• **DIRECTIONS FOR THIS TASK**: Only one stretch of the data below is wanted: the lines from the one with "15 -71 -49]" through the one with "x51: [ -1 -45", repeated exactly.

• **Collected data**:
Each row below holds a small network's activations on one input, seen along a few directions.
Each table varies a few parts of the input and shows all the possible inputs, shuffled.
A made-up example of a description, with smaller parts first: line(4) and (point or line(11) or (values(3) and ring(5))).
Shared parts are said once, and a part with two or three values counts as separate values.

Other details of the inputs vary at random and push rows far along three fixed directions, the same in every table; ignore that.

Rows:
x1: [-38  17   9 -38  15  -4  33 -51  -3  -4  39 -45   7 -32 -50]
x2: [-29 -20  39 -59   9 -12  14 -72   8 -15  36 -47 -17   6  -1]
x3: [-47 -25  38 -22  32   6   1 -71  15  -3  39 -51   5  -6 -19]
x4: [ 24  33  39 -29  19  -1  25  28  45  -2  37 -64  59  23 -11]
x5: [-11  -5 -42  60 -16  -4   4  -9 -15  41 -37  42 -27 -39 -35]
x6: [  5  70   0  11 -21   1   1  30  12   6  38  24  26  66  15]
x7: [  4  54  28  -9  -8 -14 -17  27  -2 -14  16  28  -2  76  42]
x8: [  6  51  -2 -11 -35  11  -3  39   9  -4  45  15  -6  60  43]
x9: [ 80 -30  20 -11  32 -25  22  69  16 -26 -29 -35  52 -30  -8]
x10: [ 32 -22 -12  61  14   1 -38  73  -3   0 -21  31  16  12  40]
x11: [-19  -9 -38  49   6 -11  -7  -6 -34  18 -32  49 -34 -44 -25]
x12: [-14 -19 -20  33   7 -17 -17 -12 -41   5 -38  59 -30 -31 -20]
x13: [ 52  19 -29  16 -39  25 -13  70  13  11 -64  28  24  10  17]
x14: [  0 -40   0 -19  34 -17  15  -9 -14  11 -36 -37 -10 -88 -40]
x15: [ 75 -20   8   1  27 -19  25  82  23 -14 -22 -47  51 -46 -18]
x16: [ -4  12  27 -49  40  15   2  42   8 -24  54 -62  47  13  19]
x17: [-40  14   0  17 -32   4   6 -78  13  15  41  34 -32  52   5]
x18: [-21 -17  26 -40   6  -7  31 -77  18 -23  52 -42  -2  -1 -19]
x19: [  1 -38 -12  29 -18 -16  -9 -21 -22  -3 -29  42 -52 -14  14]
x20: [ -5  13  28 -36  42  12   0  39  19 -23  56 -67  45  14  19]
x21: [-31 -24  38 -38  20 -10  16 -75   9 -27  47 -45  -2   4 -12]
x22: [ 68 -36  32   5  48 -30   6  65  17 -28 -33 -41  47 -23  -2]
x23: [ 13 -12 -24  23 -28 -27   7 -23 -15  19 -44  56 -50 -16 -11]
x24: [  2  28  11 -16 -29  36 -34   9  17 -12  -2  15  15  86  61]
x25: [ 10  58   6 -23 -39  25 -14  12  25  -5 -12  25  25  81  37]
x26: [ 27 -65  -1 -28  -8  22  17 -45  20 -13 -51 -40   8 -51 -19]
x27: [ -7  55 -19 -19 -38  59 -26  31   9   7  13   2  17  64  41]
x28: [ -8  -1 -44  25 -26 -12   3  -2 -30  35 -38  43 -48 -46 -24]
x29: [-47  30  10  16 -11 -14  -5 -76 -14   2  21  45 -23  51  -9]
x30: [-57  58 -17 -12 -34   2   8 -46 -28  17  29  35 -44  13 -15]
x31: [-20  70  -3 -19 -17  42 -35  30   4   8  -6  13  28  62  36]
x32: [  6  16  26 -26  22  20  12  37  39   0  51 -76  53  18   8]
x33: [-45  25 -15  18 -40  14   8 -62  10  25  44  31 -34  36  -7]
x34: [ 14 -78  21  17  27 -14  13 -37  16  -2 -22 -38   2 -47 -23]
x35: [ -9 -21 -47  31 -29   3   2   1 -30  17 -23  35 -53 -47  -8]
x36: [-19  12  37 -58   3 -18  35 -73   7 -19  27 -35  -9  -4 -29]
x37: [-10  -3 -47  55 -15  -6   5  -9 -27  28 -31  46 -21 -42 -35]
x38: [ -2 -59  -4 -12  29  -2  14  -7 -14  -6 -21 -45 -16 -88 -24]
x39: [ 11  55  18  17 -12  -5  -2  15  28   8  25  25  19  85  24]
x40: [-24  -4  13 -61 -11   1  31 -59  13  -1  45 -49 -17 -15 -22]
x41: [-13  52 -15   6 -17  17 -11  45   4   0  55  11   8  56  36]
x42: [ 40  18 -33  34  -6  -4  -6  97 -19  10 -26  35  18 -10   9]
x43: [-60  29 -30  -8 -31  16   5 -45 -28   9  49  31 -36  16  -7]
x44: [-41  22   7 -67 -12  35  17 -67   6   4   0 -53  18 -22 -40]
x45: [-20 -11  32 -57  -3  -6  31 -74  12 -23  44 -44 -14  -3 -10]
x46: [ 13  58  11   5 -12 -12  -2  22  13 -11  32  30  13  77  27]
x47: [  1 -53  15  11  48 -20   5 -29  -9  -6 -34 -28  15 -71 -49]
x48: [-59  29 -28  15 -29  18   1 -53 -15  17  47  28 -27  21  -8]
x49: [ 52  -8 -30  56 -19   3  -7  77  11   8 -12  29  16   7  25]
x50: [-20  68   1  -6   7   7 -18  47 -17   0  36  27  18  55  27]
x51: [ -1 -45 -18  57 -10 -12 -11 -31 -15   5 -23  47 -30  -7   3]
x52: [-32 -24  38 -52  18  -8  18 -74  -2 -29  46 -41   0   2 -13]
x53: [ -5  12  30 -27  43  16  -1  33  21 -16  54 -68  56  18  17]
x54: [ 79 -31  22  11  35 -23  20  59  29 -18 -30 -41  61 -25 -10]
x55: [-16 -39 -31  23 -21  32 -36 -35 -18   9 -64  37 -31 -22   7]
x56: [  7  -3 -38  24 -36 -18  10 -10 -19  29 -38  52 -50 -34 -23]
x57: [-43  56 -10 -13 -44  -5  14 -55 -17  11  29  42 -46  24 -14]
x58: [-21 -17  26 -54   4  -5  32 -75   7 -25  51 -38   1  -3 -19]
x59: [ 80 -48  17 -18  17 -16  13  68  30 -15 -21 -50  28 -24  23]
x60: [  5  50  25 -14  -9 -17 -18  26   4  -2  15  26  -3  79  43]
x61: [ 16  19  52 -66  14  17  -4   7  37 -29 -11 -59  63  42  18]
x62: [  3 -52  14   2  48 -24   7 -22 -11 -13 -32 -28   3 -75 -46]
x63: [ 52  -4  -3  37   7 -23 -18  74 -14 -10 -40  46  12  20  25]
x64: [  0 -74   9 -12  39  -9   4 -19 -16 -19 -15 -33   0 -73 -26]
x65: [ -1 -36   3 -14  35 -15  18  -8 -19  -1 -34 -35  -8 -92 -41]
x66: [  4 -45  22 -17  37 -23   7 -19 -15 -13 -38 -30  -8 -75 -35]
x67: [-59  37   7 -16 -10 -10 -19 -58 -23  13  17  41 -46  32   1]
x68: [  0 -24  -9  61  -4 -23  -7 -30  -9  21 -47  52 -31  -4 -18]
x69: [ 59 -19 -17  58 -12  -6 -10  62  14   0 -18  35  16  23  37]
x70: [ 47 -21  12  13  58  -8   2  79  10  -6 -26 -52  63 -47 -11]
x71: [  2  25  48 -66  25  27 -19  16  29 -24  -8 -62  67  30  16]
x72: [  4  46  -9  -8 -30  12  -2  39   4  -6  52  23   9  62  34]
x73: [  0  14  30 -57  33  11  -2  44  18 -10  44 -71  30  15  29]
x74: [-14 -37 -18  30  -6  -7 -21 -12 -30   2 -29  41 -51 -31   9]
x75: [ 24 -39  -7 -13  10 -19  39 -11  -9  -5 -25 -24   7 -83 -59]
x76: [ 24 -11 -23  63  12  13 -28  82   7  22 -20  19  11   6  33]
x77: [ 40  -2 -36  25 -16   5 -14  95  -4  18 -21  16  -8  -5  34]
x78: [ 55  -3 -36  20 -41  40 -19  67  15   8 -50  20  13  13  33]
x79: [-45  28 -22   5 -40   7  10 -57  -5   6  52  36 -40  29  -5]
x80: [-20 -28 -49  24 -23  42 -27 -24 -23  20 -59  31 -33 -34  -1]
x81: [-15 -21 -15  63   8 -14 -21 -21 -16  26 -46  50 -28 -21 -22]
x82: [-60  14   1 -15 -15   2 -22 -57 -18   8  32  29 -52  33  19]
x83: [-15 -41 -25  48   3  -7 -22 -14 -24   2 -20  44 -39 -28   1]
x84: [ 27  12 -16  61  19  -1 -24  82   2  26 -35  26  20   4  15]
Each input here is: values(2) and ring(6) and (point or line(6)).
The inputs of x70 and x53 match in every part but the values(2) part. If x44 is changed in the same way as x70 into x53, which row does it become?
Answer: x27
The inputs of x43 and x42 match in every part but the values(2) part. If x55 is changed in the same way as x43 into x42, which row does it become?
Answer: x71
The inputs of x41 and x1 match in every part but the values(2) part. If x82 is changed in the same way as x41 into x1, which row does it become?
Answer: x67
Which other rows agree with x26 in the values(2) part and the ring(6) part? List them by row number.
Answer: x17, x18, x45, x58, x59, x69
Change only the values(2) part in x8. List by row number the other rows that result.
Answer: x57
Change only the values(2) part in x75. List by row number the other rows that result.
Answer: x72
Change only the ring(6) part in x4. List by row number the other rows that result.
Answer: x5, x39, x68, x81, x84
Change only the ring(6) part in x7. List by row number the other rows that result.
Answer: x30, x36, x57, x65, x66

Rows:
x85: [-73   3  11 -33  36  12   4 -63 -12   2  49 -41  -3 -27 -31]
x86: [-41  -7  15 -33  15 -10  31 -66  -5  -8  61 -39 -14 -24 -35]
x87: [ 36  -3  15 -41   1  13  22  29  36  -8  10 -63  41 -12  -5]
x88: [-55  60 -15 -13 -51  19  11 -82  -3  16  27  41 -35  46 -15]
x89: [-15 -69  -9  25  19  12 -23 -28 -16   0 -51  -3 -21 -61 -13]
x90: [  1   2   6 -41  21  40  -7  36  12  -2  -2 -70  49 -18   5]
x91: [ -1  57  -4 -19 -22  18 -10  32   3   7   4  11  10  46  23]
x92: [-22   6 -56  29 -52  14  -8 -23 -30  27 -37  70 -59 -18  -3]
x93: [ 19  -1  27 -27  41 -14  13  43   7 -16  31 -56  33 -19  -1]
x94: [-42 -21  32 -46  11  -3  10 -91  -1 -18  27 -32 -18  -6 -14]
x95: [ 63 -44  -5  33  43 -29   3  91  -5  -2 -50 -17  24 -67 -14]
x96: [  3  49   5  22  -2 -14   2  32   4   2  35  21  12  51  15]
x97: [-17 -18 -24  46 -22 -12 -25 -37 -28  12 -46  77 -56   3   6]
x98: [  9   9  10   4 -13   6 -18  21  10 -13  25  19   0  65  49]
x99: [ 21 -81  -7  27   0 -18  11 -40   0   1 -43   7 -27 -51 -20]
x100: [ 21   7  33 -15  41 -23  16  36  12 -13  13 -43  47 -11 -17]
x101: [  4  59  -1 -11 -25  16  -7  24   6   7  -1  21  20  50  13]
x102: [  6  42 -18 -14 -36  25  -6  34  10   1  24   8   7  43  30]
x103: [  9 -54 -16  31   9 -27  26 -22 -11  11 -12  -2 -24 -73 -43]
x104: [ 10  29  22   6  -3  -7 -24  11   9  -9  -1  30  16  67  34]
x105: [ 64 -27 -21  72 -10 -16 -22  61   3   4 -65  60  -2  17  34]
The inputs of x103 and x87 match in every part but one. If x96 is changed in the same way as x103 into x87, which row does it become?
Answer: x88
Describe the family of inputs behind these rows.
Answer: values(3) and (point or ring(6))
Change only the values(3) part in x90. List by row number the other rows that result.
Answer: x85, x89
A walk changes only the ring(6) part. It starts at x97 and steps to x104. List the rest of the walk in order.
Answer: x105, x99, x98, x94

Rows:
x106: [-46 -12   2 -50   4  23  17 -54 -10   7  12 -50  -9 -41 -31]
x107: [-40  32   8   7   5  -6 -20 -16 -18   1  43  19 -18  46  28]
x108: [ 29  26  52 -26  43 -20  21  45  27 -19  45 -58  54  29  -7]
x109: [ 31  -4  48 -43  23  10  -2  29  49 -28  27 -70  52  36  28]
x110: [ 26 -50  -5  22 -12 -23  23 -39  -2   9 -60  14 -13 -49 -35]
x111: [ 25 -18 -29  48 -34   2 -15  17  -5   4 -30  62 -19  24  29]
x112: [ 10 -41 -39  14  -9  14  19 -12 -15  12 -34  -7 -16 -80 -40]
x113: [  7  -5 -33  64  -8 -15 -12  34 -20   8  -4  65 -23  12  17]
x114: [-40  31   6  13   0  -7 -14 -16  -3   7  50  24 -11  45  21]
x115: [-25  42   7  -2  -4 -22   0 -10  -8   1  52  33 -20  44   8]
x116: [ 71 -31  22   2  33   5 -22  75  22 -20 -57 -21  52  -3  34]
x117: [-25  16  -3 -40  -1   1  40 -64   7   7   7 -44   2 -44 -57]
x118: [ 46 -18  23  26  48 -12 -20  94   4 -19 -27 -22  47 -12  20]
x119: [ -1 -43 -33  13  -7  15   8 -10  -9  20 -38  -9 -16 -80 -37]
x120: [-29   5  -2 -51  -6   5  39 -53  -1  -2  18 -38 -10 -51 -45]
x121: [ -5  18 -47  33 -26  20 -37  39 -24  24 -48  56 -10   2  10]
x122: [ -8  33  12 -17 -35  -4  -4 -29   5  -7  27  27 -19  58  18]
x123: [-25  20  10 -13 -16  15 -20 -32   2  -5  17  18 -21  62  38]
The inputs of x119 and x109 match in every part but one. If x120 is changed in the same way as x119 into x109, which row does it become?
Answer: x122
Describe the family of inputs behind these rows.
Answer: values(3) and line(6)
Change only the line(6) part in x114. List by row number the other rows that result.
Answer: x107, x108, x113, x115, x118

• **WRITTEN SOLUTION**:
x47: [  1 -53  15  11  48 -20   5 -29  -9  -6 -34 -28  15 -71 -49]
x48: [-59  29 -28  15 -29  18   1 -53 -15  17  47  28 -27  21  -8]
x49: [ 52  -8 -30  56 -19   3  -7  77  11   8 -12  29  16   7  25]
x50: [-20  68   1  -6   7   7 -18  47 -17   0  36  27  18  55  27]
x51: [ -1 -45 -18  57 -10 -12 -11 -31 -15   5 -23  47 -30  -7   3]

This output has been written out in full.